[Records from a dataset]
========================================================================

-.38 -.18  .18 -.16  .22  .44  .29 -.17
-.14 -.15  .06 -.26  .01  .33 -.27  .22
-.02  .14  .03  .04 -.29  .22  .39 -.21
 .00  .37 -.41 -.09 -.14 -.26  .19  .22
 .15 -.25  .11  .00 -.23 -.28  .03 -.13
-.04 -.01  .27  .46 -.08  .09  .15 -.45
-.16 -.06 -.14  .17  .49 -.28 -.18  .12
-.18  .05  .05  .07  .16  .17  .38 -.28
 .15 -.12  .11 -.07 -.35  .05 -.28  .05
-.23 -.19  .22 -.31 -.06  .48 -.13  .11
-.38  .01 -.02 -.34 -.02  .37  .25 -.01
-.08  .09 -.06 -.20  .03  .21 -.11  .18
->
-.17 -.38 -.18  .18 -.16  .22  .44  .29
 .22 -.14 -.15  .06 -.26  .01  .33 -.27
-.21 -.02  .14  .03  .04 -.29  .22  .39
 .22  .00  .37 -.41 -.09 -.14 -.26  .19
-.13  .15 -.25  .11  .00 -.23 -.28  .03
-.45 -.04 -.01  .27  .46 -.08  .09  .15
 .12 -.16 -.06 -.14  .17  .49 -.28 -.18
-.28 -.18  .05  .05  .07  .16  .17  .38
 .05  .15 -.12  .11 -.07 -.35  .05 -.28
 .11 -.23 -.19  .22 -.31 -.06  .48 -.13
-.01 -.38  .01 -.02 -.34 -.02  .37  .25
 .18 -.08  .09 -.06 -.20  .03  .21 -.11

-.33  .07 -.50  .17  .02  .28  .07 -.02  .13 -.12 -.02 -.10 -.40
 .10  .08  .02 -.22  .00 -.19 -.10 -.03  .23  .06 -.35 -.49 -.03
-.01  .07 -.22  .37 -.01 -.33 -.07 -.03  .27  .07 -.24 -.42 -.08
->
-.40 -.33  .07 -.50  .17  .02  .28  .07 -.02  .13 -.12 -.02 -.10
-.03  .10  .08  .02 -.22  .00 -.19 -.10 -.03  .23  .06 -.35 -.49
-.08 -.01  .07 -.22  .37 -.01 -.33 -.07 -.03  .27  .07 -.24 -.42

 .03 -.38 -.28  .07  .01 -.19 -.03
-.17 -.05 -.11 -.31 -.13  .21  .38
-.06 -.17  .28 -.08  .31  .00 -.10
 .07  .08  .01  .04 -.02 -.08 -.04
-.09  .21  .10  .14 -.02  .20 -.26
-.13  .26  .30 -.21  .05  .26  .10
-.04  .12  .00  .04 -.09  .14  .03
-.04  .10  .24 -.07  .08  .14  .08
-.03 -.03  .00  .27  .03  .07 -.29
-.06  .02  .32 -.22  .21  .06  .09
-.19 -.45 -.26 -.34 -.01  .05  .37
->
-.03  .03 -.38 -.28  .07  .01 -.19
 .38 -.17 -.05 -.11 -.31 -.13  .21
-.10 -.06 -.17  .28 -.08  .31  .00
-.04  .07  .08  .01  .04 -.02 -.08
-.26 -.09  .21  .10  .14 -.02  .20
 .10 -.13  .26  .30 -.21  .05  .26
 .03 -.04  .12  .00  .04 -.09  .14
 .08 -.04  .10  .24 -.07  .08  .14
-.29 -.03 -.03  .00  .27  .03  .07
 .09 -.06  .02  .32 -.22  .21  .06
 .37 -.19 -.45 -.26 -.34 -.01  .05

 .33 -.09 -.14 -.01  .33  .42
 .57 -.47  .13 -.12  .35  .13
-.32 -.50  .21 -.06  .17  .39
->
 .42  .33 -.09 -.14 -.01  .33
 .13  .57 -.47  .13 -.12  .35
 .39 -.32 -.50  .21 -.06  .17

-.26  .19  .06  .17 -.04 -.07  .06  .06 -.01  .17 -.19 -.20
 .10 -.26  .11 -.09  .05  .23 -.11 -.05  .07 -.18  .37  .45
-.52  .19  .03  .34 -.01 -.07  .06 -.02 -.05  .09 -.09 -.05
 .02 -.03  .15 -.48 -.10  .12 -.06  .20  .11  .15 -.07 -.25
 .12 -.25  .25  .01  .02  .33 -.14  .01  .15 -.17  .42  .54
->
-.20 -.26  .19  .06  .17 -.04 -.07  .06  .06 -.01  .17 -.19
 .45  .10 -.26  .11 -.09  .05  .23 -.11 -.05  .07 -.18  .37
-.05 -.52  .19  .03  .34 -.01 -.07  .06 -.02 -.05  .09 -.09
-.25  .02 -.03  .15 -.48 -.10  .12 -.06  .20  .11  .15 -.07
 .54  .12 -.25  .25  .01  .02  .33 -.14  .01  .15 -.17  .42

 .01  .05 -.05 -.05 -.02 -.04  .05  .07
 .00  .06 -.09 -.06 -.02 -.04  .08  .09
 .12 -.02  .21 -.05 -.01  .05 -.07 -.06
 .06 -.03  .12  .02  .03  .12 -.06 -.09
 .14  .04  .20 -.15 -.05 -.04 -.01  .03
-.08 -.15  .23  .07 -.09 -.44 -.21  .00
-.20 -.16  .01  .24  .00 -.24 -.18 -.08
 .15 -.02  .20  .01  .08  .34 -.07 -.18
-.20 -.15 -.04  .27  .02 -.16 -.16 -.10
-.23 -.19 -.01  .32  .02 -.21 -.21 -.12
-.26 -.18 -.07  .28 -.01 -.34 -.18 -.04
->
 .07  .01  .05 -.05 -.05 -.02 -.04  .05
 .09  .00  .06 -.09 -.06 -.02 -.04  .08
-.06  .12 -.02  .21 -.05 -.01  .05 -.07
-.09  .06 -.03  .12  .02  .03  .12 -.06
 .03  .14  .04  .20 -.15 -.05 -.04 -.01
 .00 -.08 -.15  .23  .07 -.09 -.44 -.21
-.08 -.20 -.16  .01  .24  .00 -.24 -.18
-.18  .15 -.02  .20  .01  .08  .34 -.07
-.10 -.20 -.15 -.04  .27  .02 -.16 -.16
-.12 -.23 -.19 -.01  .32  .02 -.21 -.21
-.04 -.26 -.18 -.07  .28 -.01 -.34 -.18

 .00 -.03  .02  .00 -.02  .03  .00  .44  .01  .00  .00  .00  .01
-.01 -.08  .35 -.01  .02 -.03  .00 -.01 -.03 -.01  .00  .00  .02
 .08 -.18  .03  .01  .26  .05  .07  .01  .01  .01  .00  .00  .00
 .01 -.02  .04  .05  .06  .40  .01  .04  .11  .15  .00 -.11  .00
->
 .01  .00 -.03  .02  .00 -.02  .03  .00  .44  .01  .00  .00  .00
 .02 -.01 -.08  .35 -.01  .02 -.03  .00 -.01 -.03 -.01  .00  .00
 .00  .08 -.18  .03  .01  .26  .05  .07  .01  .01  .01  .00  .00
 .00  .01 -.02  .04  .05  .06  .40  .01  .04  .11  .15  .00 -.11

========================================================================

How to complete this task:
Retype every line of the data, keeping each one exactly as it is.

Finished task:
-.38 -.18  .18 -.16  .22  .44  .29 -.17
-.14 -.15  .06 -.26  .01  .33 -.27  .22
-.02  .14  .03  .04 -.29  .22  .39 -.21
 .00  .37 -.41 -.09 -.14 -.26  .19  .22
 .15 -.25  .11  .00 -.23 -.28  .03 -.13
-.04 -.01  .27  .46 -.08  .09  .15 -.45
-.16 -.06 -.14  .17  .49 -.28 -.18  .12
-.18  .05  .05  .07  .16  .17  .38 -.28
 .15 -.12  .11 -.07 -.35  .05 -.28  .05
-.23 -.19  .22 -.31 -.06  .48 -.13  .11
-.38  .01 -.02 -.34 -.02  .37  .25 -.01
-.08  .09 -.06 -.20  .03  .21 -.11  .18
->
-.17 -.38 -.18  .18 -.16  .22  .44  .29
 .22 -.14 -.15  .06 -.26  .01  .33 -.27
-.21 -.02  .14  .03  .04 -.29  .22  .39
 .22  .00  .37 -.41 -.09 -.14 -.26  .19
-.13  .15 -.25  .11  .00 -.23 -.28  .03
-.45 -.04 -.01  .27  .46 -.08  .09  .15
 .12 -.16 -.06 -.14  .17  .49 -.28 -.18
-.28 -.18  .05  .05  .07  .16  .17  .38
 .05  .15 -.12  .11 -.07 -.35  .05 -.28
 .11 -.23 -.19  .22 -.31 -.06  .48 -.13
-.01 -.38  .01 -.02 -.34 -.02  .37  .25
 .18 -.08  .09 -.06 -.20  .03  .21 -.11

-.33  .07 -.50  .17  .02  .28  .07 -.02  .13 -.12 -.02 -.10 -.40
 .10  .08  .02 -.22  .00 -.19 -.10 -.03  .23  .06 -.35 -.49 -.03
-.01  .07 -.22  .37 -.01 -.33 -.07 -.03  .27  .07 -.24 -.42 -.08
->
-.40 -.33  .07 -.50  .17  .02  .28  .07 -.02  .13 -.12 -.02 -.10
-.03  .10  .08  .02 -.22  .00 -.19 -.10 -.03  .23  .06 -.35 -.49
-.08 -.01  .07 -.22  .37 -.01 -.33 -.07 -.03  .27  .07 -.24 -.42

 .03 -.38 -.28  .07  .01 -.19 -.03
-.17 -.05 -.11 -.31 -.13  .21  .38
-.06 -.17  .28 -.08  .31  .00 -.10
 .07  .08  .01  .04 -.02 -.08 -.04
-.09  .21  .10  .14 -.02  .20 -.26
-.13  .26  .30 -.21  .05  .26  .10
-.04  .12  .00  .04 -.09  .14  .03
-.04  .10  .24 -.07  .08  .14  .08
-.03 -.03  .00  .27  .03  .07 -.29
-.06  .02  .32 -.22  .21  .06  .09
-.19 -.45 -.26 -.34 -.01  .05  .37
->
-.03  .03 -.38 -.28  .07  .01 -.19
 .38 -.17 -.05 -.11 -.31 -.13  .21
-.10 -.06 -.17  .28 -.08  .31  .00
-.04  .07  .08  .01  .04 -.02 -.08
-.26 -.09  .21  .10  .14 -.02  .20
 .10 -.13  .26  .30 -.21  .05  .26
 .03 -.04  .12  .00  .04 -.09  .14
 .08 -.04  .10  .24 -.07  .08  .14
-.29 -.03 -.03  .00  .27  .03  .07
 .09 -.06  .02  .32 -.22  .21  .06
 .37 -.19 -.45 -.26 -.34 -.01  .05

 .33 -.09 -.14 -.01  .33  .42
 .57 -.47  .13 -.12  .35  .13
-.32 -.50  .21 -.06  .17  .39
->
 .42  .33 -.09 -.14 -.01  .33
 .13  .57 -.47  .13 -.12  .35
 .39 -.32 -.50  .21 -.06  .17

-.26  .19  .06  .17 -.04 -.07  .06  .06 -.01  .17 -.19 -.20
 .10 -.26  .11 -.09  .05  .23 -.11 -.05  .07 -.18  .37  .45
-.52  .19  .03  .34 -.01 -.07  .06 -.02 -.05  .09 -.09 -.05
 .02 -.03  .15 -.48 -.10  .12 -.06  .20  .11  .15 -.07 -.25
 .12 -.25  .25  .01  .02  .33 -.14  .01  .15 -.17  .42  .54
->
-.20 -.26  .19  .06  .17 -.04 -.07  .06  .06 -.01  .17 -.19
 .45  .10 -.26  .11 -.09  .05  .23 -.11 -.05  .07 -.18  .37
-.05 -.52  .19  .03  .34 -.01 -.07  .06 -.02 -.05  .09 -.09
-.25  .02 -.03  .15 -.48 -.10  .12 -.06  .20  .11  .15 -.07
 .54  .12 -.25  .25  .01  .02  .33 -.14  .01  .15 -.17  .42

 .01  .05 -.05 -.05 -.02 -.04  .05  .07
 .00  .06 -.09 -.06 -.02 -.04  .08  .09
 .12 -.02  .21 -.05 -.01  .05 -.07 -.06
 .06 -.03  .12  .02  .03  .12 -.06 -.09
 .14  .04  .20 -.15 -.05 -.04 -.01  .03
-.08 -.15  .23  .07 -.09 -.44 -.21  .00
-.20 -.16  .01  .24  .00 -.24 -.18 -.08
 .15 -.02  .20  .01  .08  .34 -.07 -.18
-.20 -.15 -.04  .27  .02 -.16 -.16 -.10
-.23 -.19 -.01  .32  .02 -.21 -.21 -.12
-.26 -.18 -.07  .28 -.01 -.34 -.18 -.04
->
 .07  .01  .05 -.05 -.05 -.02 -.04  .05
 .09  .00  .06 -.09 -.06 -.02 -.04  .08
-.06  .12 -.02  .21 -.05 -.01  .05 -.07
-.09  .06 -.03  .12  .02  .03  .12 -.06
 .03  .14  .04  .20 -.15 -.05 -.04 -.01
 .00 -.08 -.15  .23  .07 -.09 -.44 -.21
-.08 -.20 -.16  .01  .24  .00 -.24 -.18
-.18  .15 -.02  .20  .01  .08  .34 -.07
-.10 -.20 -.15 -.04  .27  .02 -.16 -.16
-.12 -.23 -.19 -.01  .32  .02 -.21 -.21
-.04 -.26 -.18 -.07  .28 -.01 -.34 -.18

 .00 -.03  .02  .00 -.02  .03  .00  .44  .01  .00  .00  .00  .01
-.01 -.08  .35 -.01  .02 -.03  .00 -.01 -.03 -.01  .00  .00  .02
 .08 -.18  .03  .01  .26  .05  .07  .01  .01  .01  .00  .00  .00
 .01 -.02  .04  .05  .06  .40  .01  .04  .11  .15  .00 -.11  .00
->
 .01  .00 -.03  .02  .00 -.02  .03  .00  .44  .01  .00  .00  .00
 .02 -.01 -.08  .35 -.01  .02 -.03  .00 -.01 -.03 -.01  .00  .00
 .00  .08 -.18  .03  .01  .26  .05  .07  .01  .01  .01  .00  .00
 .00  .01 -.02  .04  .05  .06  .40  .01  .04  .11  .15  .00 -.11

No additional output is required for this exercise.